◆ **Dataset excerpts**:
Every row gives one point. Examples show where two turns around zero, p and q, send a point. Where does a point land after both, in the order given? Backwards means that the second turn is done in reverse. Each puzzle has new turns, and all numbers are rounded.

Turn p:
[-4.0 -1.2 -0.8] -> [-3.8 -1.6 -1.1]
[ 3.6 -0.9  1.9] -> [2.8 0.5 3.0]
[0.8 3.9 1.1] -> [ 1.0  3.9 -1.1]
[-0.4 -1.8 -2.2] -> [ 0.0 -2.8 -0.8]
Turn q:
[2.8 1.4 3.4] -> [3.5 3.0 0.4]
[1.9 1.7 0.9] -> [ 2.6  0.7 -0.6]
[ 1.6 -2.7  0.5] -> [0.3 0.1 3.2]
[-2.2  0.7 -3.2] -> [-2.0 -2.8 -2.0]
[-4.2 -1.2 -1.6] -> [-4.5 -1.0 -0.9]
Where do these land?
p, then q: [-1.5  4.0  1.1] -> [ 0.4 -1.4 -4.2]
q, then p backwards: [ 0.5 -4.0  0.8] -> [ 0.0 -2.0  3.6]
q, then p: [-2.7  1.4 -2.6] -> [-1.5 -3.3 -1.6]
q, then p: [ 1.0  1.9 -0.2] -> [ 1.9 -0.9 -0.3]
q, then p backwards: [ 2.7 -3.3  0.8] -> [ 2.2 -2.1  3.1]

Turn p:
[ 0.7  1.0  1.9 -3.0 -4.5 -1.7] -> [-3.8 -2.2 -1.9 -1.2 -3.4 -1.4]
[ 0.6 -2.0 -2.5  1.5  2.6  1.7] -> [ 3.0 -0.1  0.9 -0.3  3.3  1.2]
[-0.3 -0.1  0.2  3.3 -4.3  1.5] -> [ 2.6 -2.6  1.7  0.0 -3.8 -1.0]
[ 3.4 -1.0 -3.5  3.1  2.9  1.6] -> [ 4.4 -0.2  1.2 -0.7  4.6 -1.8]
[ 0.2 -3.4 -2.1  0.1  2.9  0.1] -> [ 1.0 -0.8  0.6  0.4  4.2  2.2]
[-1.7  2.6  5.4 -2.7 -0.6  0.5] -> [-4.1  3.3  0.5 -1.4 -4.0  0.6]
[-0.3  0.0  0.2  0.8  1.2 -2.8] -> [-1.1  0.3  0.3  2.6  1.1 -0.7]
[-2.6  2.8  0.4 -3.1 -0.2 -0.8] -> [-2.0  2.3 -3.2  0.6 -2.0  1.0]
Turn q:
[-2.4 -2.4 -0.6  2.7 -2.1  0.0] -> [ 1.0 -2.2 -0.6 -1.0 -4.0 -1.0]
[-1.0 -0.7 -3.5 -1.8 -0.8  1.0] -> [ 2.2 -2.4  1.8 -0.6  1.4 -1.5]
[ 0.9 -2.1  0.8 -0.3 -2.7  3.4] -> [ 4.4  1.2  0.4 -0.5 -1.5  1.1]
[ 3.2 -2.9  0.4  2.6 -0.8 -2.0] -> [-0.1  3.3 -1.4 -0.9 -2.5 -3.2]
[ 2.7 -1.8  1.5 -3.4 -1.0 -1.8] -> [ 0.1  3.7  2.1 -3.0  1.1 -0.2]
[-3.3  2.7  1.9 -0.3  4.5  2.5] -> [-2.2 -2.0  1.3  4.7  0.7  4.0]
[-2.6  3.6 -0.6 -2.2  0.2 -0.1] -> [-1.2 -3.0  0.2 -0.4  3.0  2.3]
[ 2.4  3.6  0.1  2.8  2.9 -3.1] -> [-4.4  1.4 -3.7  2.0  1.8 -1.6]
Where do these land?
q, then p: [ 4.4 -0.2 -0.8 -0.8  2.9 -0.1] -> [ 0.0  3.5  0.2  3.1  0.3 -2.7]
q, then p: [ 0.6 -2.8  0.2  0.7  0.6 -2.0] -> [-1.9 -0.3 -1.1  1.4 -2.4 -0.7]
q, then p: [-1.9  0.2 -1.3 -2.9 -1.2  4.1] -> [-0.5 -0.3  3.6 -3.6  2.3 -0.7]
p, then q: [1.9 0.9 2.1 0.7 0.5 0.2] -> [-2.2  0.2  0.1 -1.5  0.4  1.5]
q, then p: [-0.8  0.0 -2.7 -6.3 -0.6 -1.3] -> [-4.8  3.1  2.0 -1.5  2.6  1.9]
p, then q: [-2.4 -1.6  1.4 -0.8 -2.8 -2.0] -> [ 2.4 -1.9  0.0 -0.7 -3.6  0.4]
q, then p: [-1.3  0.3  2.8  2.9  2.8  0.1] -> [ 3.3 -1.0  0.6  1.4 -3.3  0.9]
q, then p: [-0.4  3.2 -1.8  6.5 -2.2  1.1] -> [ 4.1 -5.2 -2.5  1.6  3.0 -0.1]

◆ **Brief**: Using the listing above, please repeat every entry exactly.

◆ **Written response**:
Every row gives one point. Examples show where two turns around zero, p and q, send a point. Where does a point land after both, in the order given? Backwards means that the second turn is done in reverse. Each puzzle has new turns, and all numbers are rounded.

Turn p:
[-4.0 -1.2 -0.8] -> [-3.8 -1.6 -1.1]
[ 3.6 -0.9  1.9] -> [2.8 0.5 3.0]
[0.8 3.9 1.1] -> [ 1.0  3.9 -1.1]
[-0.4 -1.8 -2.2] -> [ 0.0 -2.8 -0.8]
Turn q:
[2.8 1.4 3.4] -> [3.5 3.0 0.4]
[1.9 1.7 0.9] -> [ 2.6  0.7 -0.6]
[ 1.6 -2.7  0.5] -> [0.3 0.1 3.2]
[-2.2  0.7 -3.2] -> [-2.0 -2.8 -2.0]
[-4.2 -1.2 -1.6] -> [-4.5 -1.0 -0.9]
Where do these land?
p, then q: [-1.5  4.0  1.1] -> [ 0.4 -1.4 -4.2]
q, then p backwards: [ 0.5 -4.0  0.8] -> [ 0.0 -2.0  3.6]
q, then p: [-2.7  1.4 -2.6] -> [-1.5 -3.3 -1.6]
q, then p: [ 1.0  1.9 -0.2] -> [ 1.9 -0.9 -0.3]
q, then p backwards: [ 2.7 -3.3  0.8] -> [ 2.2 -2.1  3.1]

Turn p:
[ 0.7  1.0  1.9 -3.0 -4.5 -1.7] -> [-3.8 -2.2 -1.9 -1.2 -3.4 -1.4]
[ 0.6 -2.0 -2.5  1.5  2.6  1.7] -> [ 3.0 -0.1  0.9 -0.3  3.3  1.2]
[-0.3 -0.1  0.2  3.3 -4.3  1.5] -> [ 2.6 -2.6  1.7  0.0 -3.8 -1.0]
[ 3.4 -1.0 -3.5  3.1  2.9  1.6] -> [ 4.4 -0.2  1.2 -0.7  4.6 -1.8]
[ 0.2 -3.4 -2.1  0.1  2.9  0.1] -> [ 1.0 -0.8  0.6  0.4  4.2  2.2]
[-1.7  2.6  5.4 -2.7 -0.6  0.5] -> [-4.1  3.3  0.5 -1.4 -4.0  0.6]
[-0.3  0.0  0.2  0.8  1.2 -2.8] -> [-1.1  0.3  0.3  2.6  1.1 -0.7]
[-2.6  2.8  0.4 -3.1 -0.2 -0.8] -> [-2.0  2.3 -3.2  0.6 -2.0  1.0]
Turn q:
[-2.4 -2.4 -0.6  2.7 -2.1  0.0] -> [ 1.0 -2.2 -0.6 -1.0 -4.0 -1.0]
[-1.0 -0.7 -3.5 -1.8 -0.8  1.0] -> [ 2.2 -2.4  1.8 -0.6  1.4 -1.5]
[ 0.9 -2.1  0.8 -0.3 -2.7  3.4] -> [ 4.4  1.2  0.4 -0.5 -1.5  1.1]
[ 3.2 -2.9  0.4  2.6 -0.8 -2.0] -> [-0.1  3.3 -1.4 -0.9 -2.5 -3.2]
[ 2.7 -1.8  1.5 -3.4 -1.0 -1.8] -> [ 0.1  3.7  2.1 -3.0  1.1 -0.2]
[-3.3  2.7  1.9 -0.3  4.5  2.5] -> [-2.2 -2.0  1.3  4.7  0.7  4.0]
[-2.6  3.6 -0.6 -2.2  0.2 -0.1] -> [-1.2 -3.0  0.2 -0.4  3.0  2.3]
[ 2.4  3.6  0.1  2.8  2.9 -3.1] -> [-4.4  1.4 -3.7  2.0  1.8 -1.6]
Where do these land?
q, then p: [ 4.4 -0.2 -0.8 -0.8  2.9 -0.1] -> [ 0.0  3.5  0.2  3.1  0.3 -2.7]
q, then p: [ 0.6 -2.8  0.2  0.7  0.6 -2.0] -> [-1.9 -0.3 -1.1  1.4 -2.4 -0.7]
q, then p: [-1.9  0.2 -1.3 -2.9 -1.2  4.1] -> [-0.5 -0.3  3.6 -3.6  2.3 -0.7]
p, then q: [1.9 0.9 2.1 0.7 0.5 0.2] -> [-2.2  0.2  0.1 -1.5  0.4  1.5]
q, then p: [-0.8  0.0 -2.7 -6.3 -0.6 -1.3] -> [-4.8  3.1  2.0 -1.5  2.6  1.9]
p, then q: [-2.4 -1.6  1.4 -0.8 -2.8 -2.0] -> [ 2.4 -1.9  0.0 -0.7 -3.6  0.4]
q, then p: [-1.3  0.3  2.8  2.9  2.8  0.1] -> [ 3.3 -1.0  0.6  1.4 -3.3  0.9]
q, then p: [-0.4  3.2 -1.8  6.5 -2.2  1.1] -> [ 4.1 -5.2 -2.5  1.6  3.0 -0.1]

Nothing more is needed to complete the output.